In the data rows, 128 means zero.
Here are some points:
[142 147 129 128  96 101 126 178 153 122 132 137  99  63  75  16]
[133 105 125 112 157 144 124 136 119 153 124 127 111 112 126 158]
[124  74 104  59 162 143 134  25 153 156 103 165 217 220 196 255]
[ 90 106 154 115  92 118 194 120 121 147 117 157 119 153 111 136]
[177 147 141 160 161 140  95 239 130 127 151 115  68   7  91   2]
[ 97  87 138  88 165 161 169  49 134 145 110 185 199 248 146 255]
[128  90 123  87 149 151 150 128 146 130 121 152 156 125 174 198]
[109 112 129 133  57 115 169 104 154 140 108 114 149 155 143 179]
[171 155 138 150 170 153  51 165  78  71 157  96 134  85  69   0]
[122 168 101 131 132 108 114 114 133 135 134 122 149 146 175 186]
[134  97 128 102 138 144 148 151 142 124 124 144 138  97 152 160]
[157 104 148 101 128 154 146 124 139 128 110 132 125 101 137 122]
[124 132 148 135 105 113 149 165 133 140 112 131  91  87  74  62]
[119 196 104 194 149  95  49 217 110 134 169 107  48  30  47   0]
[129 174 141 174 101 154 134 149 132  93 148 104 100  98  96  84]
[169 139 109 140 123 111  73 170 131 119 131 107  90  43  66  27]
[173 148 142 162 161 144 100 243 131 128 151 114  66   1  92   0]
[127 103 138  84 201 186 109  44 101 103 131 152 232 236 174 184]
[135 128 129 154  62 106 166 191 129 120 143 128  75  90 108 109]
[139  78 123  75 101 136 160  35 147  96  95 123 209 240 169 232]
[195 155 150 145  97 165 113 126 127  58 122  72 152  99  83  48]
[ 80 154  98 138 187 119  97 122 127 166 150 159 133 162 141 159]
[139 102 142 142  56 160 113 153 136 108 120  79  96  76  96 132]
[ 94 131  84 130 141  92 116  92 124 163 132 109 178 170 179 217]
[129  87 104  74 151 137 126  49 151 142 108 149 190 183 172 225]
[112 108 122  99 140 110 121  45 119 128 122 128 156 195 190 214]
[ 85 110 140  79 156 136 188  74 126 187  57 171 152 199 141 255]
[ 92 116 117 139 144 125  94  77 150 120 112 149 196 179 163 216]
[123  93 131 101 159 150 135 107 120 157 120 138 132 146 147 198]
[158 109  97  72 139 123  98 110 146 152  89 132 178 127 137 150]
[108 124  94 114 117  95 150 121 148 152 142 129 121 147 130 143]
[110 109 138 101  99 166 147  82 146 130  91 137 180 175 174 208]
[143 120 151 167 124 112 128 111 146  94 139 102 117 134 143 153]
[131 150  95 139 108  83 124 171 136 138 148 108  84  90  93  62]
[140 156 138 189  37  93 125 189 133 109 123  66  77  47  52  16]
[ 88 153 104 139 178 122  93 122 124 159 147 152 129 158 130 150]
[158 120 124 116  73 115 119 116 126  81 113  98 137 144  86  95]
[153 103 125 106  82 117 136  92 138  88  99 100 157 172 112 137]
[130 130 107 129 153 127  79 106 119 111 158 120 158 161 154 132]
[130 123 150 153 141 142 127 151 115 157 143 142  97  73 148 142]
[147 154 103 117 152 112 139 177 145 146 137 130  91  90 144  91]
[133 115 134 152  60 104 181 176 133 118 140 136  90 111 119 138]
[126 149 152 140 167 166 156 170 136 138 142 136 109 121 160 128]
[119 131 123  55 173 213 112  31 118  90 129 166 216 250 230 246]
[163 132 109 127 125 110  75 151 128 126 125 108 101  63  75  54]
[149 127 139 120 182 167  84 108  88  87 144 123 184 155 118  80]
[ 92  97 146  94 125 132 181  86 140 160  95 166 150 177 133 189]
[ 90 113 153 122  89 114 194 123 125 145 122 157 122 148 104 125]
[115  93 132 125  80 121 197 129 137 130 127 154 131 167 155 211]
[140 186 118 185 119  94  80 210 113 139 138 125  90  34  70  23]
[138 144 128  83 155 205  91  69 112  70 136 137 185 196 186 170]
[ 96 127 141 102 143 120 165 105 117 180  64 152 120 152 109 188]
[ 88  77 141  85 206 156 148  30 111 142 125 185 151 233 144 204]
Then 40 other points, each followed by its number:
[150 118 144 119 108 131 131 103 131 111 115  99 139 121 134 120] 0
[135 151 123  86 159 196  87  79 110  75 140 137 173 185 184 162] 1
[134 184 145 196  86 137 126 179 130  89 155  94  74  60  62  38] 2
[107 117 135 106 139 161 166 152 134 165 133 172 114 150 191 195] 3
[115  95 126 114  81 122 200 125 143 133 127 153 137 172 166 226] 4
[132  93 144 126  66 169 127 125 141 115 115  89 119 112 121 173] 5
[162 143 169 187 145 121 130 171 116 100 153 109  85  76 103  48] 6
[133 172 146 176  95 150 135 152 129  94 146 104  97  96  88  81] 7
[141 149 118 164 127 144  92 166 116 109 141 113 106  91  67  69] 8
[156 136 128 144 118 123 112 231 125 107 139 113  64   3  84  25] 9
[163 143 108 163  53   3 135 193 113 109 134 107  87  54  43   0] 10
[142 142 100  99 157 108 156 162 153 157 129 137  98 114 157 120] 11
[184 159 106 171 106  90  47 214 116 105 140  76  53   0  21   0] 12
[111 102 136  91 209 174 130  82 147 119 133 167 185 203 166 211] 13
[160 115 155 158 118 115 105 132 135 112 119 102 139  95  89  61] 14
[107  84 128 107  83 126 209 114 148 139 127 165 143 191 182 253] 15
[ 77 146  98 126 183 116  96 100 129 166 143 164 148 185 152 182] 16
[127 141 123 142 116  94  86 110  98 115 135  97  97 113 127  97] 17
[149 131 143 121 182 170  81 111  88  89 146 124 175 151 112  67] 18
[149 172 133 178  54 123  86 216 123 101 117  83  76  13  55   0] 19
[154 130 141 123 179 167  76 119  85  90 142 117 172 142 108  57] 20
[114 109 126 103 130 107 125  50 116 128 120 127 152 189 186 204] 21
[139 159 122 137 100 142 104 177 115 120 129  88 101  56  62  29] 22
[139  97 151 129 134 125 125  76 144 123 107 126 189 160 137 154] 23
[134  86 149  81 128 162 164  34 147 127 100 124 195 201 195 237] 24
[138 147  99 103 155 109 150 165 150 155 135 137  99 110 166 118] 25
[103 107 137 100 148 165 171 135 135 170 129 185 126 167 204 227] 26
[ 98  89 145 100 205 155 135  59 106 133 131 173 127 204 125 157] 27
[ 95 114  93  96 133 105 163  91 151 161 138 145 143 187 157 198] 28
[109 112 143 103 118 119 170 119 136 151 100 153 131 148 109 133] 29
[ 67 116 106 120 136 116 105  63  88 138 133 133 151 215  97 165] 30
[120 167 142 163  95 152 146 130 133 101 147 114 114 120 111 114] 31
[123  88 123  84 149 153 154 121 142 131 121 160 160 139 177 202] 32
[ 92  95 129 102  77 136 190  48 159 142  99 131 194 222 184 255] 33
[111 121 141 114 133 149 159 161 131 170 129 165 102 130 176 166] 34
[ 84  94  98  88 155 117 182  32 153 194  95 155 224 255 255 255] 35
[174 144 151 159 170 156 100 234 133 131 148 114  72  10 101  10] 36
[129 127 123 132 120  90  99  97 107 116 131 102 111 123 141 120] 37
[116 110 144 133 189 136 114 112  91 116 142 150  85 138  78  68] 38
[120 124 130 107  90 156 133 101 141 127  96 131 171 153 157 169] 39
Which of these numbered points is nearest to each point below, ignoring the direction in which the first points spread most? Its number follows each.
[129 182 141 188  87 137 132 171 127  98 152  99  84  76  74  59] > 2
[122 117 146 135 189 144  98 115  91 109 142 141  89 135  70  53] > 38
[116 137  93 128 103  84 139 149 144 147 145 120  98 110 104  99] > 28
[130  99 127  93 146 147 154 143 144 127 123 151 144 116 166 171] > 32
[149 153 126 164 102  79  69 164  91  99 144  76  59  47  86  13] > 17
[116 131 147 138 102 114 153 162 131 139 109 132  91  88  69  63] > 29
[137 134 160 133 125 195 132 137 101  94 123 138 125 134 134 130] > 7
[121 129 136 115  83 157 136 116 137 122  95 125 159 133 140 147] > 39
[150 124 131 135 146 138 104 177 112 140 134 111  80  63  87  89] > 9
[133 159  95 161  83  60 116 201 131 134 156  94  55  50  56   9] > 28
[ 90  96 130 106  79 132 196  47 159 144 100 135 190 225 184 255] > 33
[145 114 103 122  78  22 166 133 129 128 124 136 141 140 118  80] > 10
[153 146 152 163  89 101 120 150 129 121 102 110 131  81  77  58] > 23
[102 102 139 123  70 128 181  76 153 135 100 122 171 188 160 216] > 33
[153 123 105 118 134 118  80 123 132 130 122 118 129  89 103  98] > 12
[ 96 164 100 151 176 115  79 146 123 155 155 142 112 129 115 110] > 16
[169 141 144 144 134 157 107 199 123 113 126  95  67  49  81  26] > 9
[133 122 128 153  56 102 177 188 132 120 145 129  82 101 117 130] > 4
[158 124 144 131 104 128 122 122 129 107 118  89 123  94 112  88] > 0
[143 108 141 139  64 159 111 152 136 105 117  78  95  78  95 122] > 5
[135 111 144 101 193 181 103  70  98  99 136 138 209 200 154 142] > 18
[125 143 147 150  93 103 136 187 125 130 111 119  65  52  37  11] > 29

::::::::

=== What the exercise asks ===
In the listing above, locate the line with "162 141 159]" and the line with "[119 131 123", then extract exactly those lines and every line between them, and nothing more.

=== Exercise solution ===
[ 80 154  98 138 187 119  97 122 127 166 150 159 133 162 141 159]
[139 102 142 142  56 160 113 153 136 108 120  79  96  76  96 132]
[ 94 131  84 130 141  92 116  92 124 163 132 109 178 170 179 217]
[129  87 104  74 151 137 126  49 151 142 108 149 190 183 172 225]
[112 108 122  99 140 110 121  45 119 128 122 128 156 195 190 214]
[ 85 110 140  79 156 136 188  74 126 187  57 171 152 199 141 255]
[ 92 116 117 139 144 125  94  77 150 120 112 149 196 179 163 216]
[123  93 131 101 159 150 135 107 120 157 120 138 132 146 147 198]
[158 109  97  72 139 123  98 110 146 152  89 132 178 127 137 150]
[108 124  94 114 117  95 150 121 148 152 142 129 121 147 130 143]
[110 109 138 101  99 166 147  82 146 130  91 137 180 175 174 208]
[143 120 151 167 124 112 128 111 146  94 139 102 117 134 143 153]
[131 150  95 139 108  83 124 171 136 138 148 108  84  90  93  62]
[140 156 138 189  37  93 125 189 133 109 123  66  77  47  52  16]
[ 88 153 104 139 178 122  93 122 124 159 147 152 129 158 130 150]
[158 120 124 116  73 115 119 116 126  81 113  98 137 144  86  95]
[153 103 125 106  82 117 136  92 138  88  99 100 157 172 112 137]
[130 130 107 129 153 127  79 106 119 111 158 120 158 161 154 132]
[130 123 150 153 141 142 127 151 115 157 143 142  97  73 148 142]
[147 154 103 117 152 112 139 177 145 146 137 130  91  90 144  91]
[133 115 134 152  60 104 181 176 133 118 140 136  90 111 119 138]
[126 149 152 140 167 166 156 170 136 138 142 136 109 121 160 128]
[119 131 123  55 173 213 112  31 118  90 129 166 216 250 230 246]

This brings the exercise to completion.